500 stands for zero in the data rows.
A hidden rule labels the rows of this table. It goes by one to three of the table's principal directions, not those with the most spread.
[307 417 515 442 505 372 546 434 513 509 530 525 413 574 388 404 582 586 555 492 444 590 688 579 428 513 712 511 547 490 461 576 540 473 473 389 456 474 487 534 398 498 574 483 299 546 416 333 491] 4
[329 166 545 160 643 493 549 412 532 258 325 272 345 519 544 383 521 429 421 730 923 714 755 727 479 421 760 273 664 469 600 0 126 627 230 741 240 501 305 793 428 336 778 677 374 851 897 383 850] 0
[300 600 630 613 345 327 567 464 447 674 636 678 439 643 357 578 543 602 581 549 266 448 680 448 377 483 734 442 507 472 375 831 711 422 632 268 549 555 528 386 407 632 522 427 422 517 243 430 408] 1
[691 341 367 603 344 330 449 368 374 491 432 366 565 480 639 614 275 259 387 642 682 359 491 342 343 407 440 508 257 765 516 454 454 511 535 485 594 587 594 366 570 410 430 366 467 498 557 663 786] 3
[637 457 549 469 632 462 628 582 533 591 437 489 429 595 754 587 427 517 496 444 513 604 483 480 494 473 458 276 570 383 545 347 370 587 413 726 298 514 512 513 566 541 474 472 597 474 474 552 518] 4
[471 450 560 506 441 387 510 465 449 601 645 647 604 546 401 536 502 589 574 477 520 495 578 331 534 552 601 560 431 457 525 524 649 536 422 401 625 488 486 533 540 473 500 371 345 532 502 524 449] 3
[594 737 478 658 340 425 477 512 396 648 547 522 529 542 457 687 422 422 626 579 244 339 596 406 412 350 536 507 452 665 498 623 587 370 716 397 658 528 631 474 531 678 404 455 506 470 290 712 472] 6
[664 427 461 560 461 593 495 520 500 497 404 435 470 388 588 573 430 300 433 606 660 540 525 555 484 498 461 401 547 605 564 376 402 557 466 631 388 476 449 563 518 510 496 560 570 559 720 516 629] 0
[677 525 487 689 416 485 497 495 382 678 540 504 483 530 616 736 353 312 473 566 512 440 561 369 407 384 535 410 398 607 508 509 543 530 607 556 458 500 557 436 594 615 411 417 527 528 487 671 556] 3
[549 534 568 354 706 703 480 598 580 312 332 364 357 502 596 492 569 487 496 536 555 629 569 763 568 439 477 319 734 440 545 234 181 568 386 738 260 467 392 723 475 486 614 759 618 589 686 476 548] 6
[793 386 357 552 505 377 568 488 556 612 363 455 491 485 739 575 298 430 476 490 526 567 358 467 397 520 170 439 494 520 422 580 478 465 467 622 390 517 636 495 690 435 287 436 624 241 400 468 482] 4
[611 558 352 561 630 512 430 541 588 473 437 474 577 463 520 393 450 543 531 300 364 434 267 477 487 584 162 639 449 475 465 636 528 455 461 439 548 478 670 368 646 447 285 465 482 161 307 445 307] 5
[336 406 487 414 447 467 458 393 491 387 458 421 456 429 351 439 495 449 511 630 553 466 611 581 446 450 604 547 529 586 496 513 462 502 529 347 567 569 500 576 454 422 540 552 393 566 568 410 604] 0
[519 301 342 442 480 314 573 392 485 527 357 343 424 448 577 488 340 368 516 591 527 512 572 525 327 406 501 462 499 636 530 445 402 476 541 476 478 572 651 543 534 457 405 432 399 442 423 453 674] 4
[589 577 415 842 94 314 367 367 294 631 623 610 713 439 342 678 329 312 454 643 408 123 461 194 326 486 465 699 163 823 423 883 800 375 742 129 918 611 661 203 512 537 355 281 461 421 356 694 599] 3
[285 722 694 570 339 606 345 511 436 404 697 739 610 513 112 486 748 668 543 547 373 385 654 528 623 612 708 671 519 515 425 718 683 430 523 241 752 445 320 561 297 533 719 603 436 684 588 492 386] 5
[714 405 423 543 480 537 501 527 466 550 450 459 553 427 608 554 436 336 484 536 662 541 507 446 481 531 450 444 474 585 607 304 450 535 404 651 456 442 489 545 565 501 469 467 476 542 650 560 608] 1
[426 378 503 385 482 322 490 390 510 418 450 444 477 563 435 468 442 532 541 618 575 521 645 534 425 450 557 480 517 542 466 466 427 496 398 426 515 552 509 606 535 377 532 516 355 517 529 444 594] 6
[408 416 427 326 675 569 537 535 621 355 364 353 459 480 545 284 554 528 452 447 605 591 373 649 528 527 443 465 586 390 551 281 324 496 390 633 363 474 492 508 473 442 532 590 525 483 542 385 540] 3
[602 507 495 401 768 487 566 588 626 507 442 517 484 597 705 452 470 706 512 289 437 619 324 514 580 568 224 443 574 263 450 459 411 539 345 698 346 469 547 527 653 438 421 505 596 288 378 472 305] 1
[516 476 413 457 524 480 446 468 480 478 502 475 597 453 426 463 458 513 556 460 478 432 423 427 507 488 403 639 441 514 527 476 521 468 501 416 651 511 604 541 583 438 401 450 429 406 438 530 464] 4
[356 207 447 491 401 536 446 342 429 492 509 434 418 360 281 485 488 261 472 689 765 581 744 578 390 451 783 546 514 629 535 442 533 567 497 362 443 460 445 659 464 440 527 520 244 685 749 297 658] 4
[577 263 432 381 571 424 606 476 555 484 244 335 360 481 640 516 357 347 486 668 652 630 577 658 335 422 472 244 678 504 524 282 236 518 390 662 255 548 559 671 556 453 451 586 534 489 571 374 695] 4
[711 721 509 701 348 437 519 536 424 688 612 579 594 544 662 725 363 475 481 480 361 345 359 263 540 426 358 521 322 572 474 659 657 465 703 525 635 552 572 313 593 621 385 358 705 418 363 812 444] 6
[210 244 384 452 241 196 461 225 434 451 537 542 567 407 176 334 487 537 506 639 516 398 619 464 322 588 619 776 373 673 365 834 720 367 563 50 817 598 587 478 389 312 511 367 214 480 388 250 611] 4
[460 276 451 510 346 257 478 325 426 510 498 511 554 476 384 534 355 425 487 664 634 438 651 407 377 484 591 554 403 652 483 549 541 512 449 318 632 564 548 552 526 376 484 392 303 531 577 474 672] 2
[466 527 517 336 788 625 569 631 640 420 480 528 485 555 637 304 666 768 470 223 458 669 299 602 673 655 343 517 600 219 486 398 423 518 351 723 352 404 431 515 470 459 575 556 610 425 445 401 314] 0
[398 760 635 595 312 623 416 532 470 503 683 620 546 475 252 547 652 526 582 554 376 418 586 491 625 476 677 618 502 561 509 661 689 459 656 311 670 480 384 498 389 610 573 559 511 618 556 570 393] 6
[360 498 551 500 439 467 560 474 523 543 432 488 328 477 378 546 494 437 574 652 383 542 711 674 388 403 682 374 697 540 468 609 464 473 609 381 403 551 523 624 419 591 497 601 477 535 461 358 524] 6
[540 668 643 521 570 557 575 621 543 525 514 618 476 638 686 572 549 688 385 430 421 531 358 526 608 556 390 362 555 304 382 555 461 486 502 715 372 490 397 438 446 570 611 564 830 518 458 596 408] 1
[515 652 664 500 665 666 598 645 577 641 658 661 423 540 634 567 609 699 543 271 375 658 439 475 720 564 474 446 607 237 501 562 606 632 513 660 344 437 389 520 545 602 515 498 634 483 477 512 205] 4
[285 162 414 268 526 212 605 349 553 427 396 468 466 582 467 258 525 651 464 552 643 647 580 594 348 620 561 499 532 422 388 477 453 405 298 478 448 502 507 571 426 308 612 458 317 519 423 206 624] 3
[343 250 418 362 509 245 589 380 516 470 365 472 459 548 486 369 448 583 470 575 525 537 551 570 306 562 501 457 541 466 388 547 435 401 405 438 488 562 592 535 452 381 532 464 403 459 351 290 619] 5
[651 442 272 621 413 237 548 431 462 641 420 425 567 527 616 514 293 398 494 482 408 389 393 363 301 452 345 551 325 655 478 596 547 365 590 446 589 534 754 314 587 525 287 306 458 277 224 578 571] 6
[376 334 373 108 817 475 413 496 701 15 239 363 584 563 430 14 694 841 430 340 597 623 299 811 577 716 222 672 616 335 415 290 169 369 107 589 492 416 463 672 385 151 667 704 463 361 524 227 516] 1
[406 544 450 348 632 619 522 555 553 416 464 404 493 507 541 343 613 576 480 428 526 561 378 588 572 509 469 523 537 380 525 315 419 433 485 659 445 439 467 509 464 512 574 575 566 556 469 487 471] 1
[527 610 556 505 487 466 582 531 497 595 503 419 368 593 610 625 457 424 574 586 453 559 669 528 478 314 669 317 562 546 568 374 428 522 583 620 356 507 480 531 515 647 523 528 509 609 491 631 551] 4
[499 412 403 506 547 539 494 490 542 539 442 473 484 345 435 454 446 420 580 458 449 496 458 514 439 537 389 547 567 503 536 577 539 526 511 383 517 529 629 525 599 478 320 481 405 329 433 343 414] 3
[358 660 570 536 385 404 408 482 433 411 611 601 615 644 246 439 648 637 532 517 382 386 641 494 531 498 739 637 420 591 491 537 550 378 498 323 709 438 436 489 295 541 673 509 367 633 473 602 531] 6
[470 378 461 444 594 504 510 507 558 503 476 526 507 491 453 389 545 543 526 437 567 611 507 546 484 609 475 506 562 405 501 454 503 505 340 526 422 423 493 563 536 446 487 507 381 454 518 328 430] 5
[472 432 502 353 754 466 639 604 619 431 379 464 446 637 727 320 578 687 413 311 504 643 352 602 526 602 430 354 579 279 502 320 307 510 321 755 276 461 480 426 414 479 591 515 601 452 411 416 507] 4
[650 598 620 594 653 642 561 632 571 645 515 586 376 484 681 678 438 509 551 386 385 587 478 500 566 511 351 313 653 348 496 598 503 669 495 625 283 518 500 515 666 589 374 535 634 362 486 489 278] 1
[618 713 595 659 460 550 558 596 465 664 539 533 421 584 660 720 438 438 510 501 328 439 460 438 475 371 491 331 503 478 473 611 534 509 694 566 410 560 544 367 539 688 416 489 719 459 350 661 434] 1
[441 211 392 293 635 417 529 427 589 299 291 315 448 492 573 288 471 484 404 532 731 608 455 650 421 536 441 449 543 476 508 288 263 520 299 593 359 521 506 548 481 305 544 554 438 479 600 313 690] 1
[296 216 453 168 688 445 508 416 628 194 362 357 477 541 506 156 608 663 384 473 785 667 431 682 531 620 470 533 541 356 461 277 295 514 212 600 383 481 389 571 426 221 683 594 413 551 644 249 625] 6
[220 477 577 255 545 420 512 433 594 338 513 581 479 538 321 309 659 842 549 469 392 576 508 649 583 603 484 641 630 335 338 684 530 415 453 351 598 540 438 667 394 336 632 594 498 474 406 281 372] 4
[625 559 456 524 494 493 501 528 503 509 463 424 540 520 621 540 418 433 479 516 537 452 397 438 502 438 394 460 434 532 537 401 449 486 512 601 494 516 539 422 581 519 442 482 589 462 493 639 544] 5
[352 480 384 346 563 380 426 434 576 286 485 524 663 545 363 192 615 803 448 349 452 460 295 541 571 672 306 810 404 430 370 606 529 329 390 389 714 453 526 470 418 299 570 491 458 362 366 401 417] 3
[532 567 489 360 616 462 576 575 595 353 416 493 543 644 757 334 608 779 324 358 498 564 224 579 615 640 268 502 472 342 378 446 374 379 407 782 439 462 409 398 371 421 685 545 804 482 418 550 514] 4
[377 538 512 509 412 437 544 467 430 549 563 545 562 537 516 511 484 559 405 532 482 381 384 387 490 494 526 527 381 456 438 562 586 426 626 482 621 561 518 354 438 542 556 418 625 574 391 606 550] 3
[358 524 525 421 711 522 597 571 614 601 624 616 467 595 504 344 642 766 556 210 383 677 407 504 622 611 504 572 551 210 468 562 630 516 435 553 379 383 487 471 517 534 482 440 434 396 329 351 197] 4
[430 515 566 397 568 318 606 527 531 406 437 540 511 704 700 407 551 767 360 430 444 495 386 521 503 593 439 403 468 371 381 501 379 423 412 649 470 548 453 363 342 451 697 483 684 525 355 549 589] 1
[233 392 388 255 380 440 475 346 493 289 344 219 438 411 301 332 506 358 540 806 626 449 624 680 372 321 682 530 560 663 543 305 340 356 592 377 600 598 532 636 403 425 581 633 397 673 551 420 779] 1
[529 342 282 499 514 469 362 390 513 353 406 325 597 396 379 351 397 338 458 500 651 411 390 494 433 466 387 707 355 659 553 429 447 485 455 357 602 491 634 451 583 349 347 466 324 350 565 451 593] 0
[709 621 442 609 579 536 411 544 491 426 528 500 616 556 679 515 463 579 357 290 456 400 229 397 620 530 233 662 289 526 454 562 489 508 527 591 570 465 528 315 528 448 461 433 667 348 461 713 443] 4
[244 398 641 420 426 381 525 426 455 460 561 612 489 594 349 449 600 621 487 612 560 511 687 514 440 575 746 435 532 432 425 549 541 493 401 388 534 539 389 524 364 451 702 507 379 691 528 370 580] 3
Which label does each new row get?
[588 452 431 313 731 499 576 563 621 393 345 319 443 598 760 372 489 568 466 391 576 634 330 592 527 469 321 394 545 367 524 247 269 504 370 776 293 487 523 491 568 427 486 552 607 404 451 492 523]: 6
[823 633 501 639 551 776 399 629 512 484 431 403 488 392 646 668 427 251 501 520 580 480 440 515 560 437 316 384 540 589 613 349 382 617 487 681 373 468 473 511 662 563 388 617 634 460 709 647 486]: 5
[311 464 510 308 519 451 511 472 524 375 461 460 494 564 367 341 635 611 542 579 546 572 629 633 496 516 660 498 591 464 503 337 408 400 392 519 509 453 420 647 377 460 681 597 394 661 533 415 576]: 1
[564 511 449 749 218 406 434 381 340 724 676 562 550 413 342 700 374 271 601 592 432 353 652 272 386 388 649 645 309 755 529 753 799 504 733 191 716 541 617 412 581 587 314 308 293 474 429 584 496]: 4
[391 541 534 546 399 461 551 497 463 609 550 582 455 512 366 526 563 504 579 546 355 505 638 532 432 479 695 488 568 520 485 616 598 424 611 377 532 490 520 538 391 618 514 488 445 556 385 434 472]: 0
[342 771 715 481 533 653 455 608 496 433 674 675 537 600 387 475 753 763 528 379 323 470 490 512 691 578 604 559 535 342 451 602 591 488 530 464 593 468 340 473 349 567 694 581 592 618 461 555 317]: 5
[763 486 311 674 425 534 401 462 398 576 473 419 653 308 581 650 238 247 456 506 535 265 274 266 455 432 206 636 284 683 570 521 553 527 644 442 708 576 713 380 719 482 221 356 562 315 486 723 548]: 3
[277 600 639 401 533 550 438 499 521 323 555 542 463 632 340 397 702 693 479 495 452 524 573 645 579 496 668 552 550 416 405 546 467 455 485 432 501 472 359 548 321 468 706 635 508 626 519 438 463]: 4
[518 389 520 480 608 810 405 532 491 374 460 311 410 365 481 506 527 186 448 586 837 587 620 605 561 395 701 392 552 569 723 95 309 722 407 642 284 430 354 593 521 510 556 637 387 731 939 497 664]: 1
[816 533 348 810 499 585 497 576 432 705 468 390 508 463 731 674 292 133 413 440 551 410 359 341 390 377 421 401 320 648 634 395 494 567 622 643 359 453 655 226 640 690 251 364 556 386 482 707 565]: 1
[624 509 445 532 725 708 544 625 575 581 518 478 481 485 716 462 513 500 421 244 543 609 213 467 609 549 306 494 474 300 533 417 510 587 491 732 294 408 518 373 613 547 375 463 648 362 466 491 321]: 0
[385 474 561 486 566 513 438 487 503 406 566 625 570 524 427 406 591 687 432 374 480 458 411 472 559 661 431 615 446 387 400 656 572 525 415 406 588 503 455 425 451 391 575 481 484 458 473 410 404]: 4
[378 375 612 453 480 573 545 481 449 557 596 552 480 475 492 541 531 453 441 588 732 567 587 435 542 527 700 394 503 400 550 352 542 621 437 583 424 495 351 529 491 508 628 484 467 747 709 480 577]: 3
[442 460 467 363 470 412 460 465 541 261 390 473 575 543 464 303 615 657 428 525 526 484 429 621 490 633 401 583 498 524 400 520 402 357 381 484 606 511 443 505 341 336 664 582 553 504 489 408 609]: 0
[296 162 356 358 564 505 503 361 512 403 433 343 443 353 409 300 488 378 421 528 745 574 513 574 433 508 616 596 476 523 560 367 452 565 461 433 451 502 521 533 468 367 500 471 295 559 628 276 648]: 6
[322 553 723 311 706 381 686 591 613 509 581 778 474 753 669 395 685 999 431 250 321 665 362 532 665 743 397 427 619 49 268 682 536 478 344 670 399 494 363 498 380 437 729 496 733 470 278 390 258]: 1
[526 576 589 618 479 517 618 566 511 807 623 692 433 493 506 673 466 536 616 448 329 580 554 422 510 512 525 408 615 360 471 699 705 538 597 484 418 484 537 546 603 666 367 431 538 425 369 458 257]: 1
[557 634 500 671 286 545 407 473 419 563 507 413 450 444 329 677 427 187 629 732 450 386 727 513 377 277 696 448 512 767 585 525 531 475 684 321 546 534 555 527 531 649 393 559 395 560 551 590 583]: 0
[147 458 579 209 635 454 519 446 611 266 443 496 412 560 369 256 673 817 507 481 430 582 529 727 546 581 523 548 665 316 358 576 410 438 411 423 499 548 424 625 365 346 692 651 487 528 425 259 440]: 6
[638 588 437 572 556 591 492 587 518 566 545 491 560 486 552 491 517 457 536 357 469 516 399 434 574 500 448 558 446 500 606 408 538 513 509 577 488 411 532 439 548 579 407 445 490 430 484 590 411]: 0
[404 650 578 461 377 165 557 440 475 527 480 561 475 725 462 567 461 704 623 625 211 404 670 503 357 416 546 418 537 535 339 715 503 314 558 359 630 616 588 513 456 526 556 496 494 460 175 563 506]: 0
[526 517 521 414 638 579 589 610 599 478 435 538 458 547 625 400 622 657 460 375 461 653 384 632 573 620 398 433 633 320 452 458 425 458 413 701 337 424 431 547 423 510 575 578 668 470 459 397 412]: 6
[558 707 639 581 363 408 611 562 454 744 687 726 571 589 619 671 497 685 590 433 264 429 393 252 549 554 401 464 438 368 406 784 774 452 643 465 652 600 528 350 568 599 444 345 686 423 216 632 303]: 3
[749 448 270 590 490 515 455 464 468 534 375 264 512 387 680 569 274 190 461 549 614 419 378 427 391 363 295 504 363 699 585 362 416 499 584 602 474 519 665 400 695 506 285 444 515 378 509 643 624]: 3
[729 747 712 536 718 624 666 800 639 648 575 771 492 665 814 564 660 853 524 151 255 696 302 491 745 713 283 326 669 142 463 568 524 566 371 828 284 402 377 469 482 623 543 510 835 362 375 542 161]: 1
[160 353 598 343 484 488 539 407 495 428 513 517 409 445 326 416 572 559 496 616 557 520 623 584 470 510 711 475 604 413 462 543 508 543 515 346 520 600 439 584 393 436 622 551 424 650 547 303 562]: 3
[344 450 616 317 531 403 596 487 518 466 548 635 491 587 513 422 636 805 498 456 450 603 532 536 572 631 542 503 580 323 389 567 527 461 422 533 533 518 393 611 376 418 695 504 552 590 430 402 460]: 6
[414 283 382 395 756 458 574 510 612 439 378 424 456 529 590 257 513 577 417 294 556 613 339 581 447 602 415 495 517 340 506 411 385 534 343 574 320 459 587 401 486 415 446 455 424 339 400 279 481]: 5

What is required:
From the top of the listing above, restate each line word for word up to and including the line with "[307 417 515"; add nothing else.

Finished exercise:
500 stands for zero in the data rows.
A hidden rule labels the rows of this table. It goes by one to three of the table's principal directions, not those with the most spread.
[307 417 515 442 505 372 546 434 513 509 530 525 413 574 388 404 582 586 555 492 444 590 688 579 428 513 712 511 547 490 461 576 540 473 473 389 456 474 487 534 398 498 574 483 299 546 416 333 491] 4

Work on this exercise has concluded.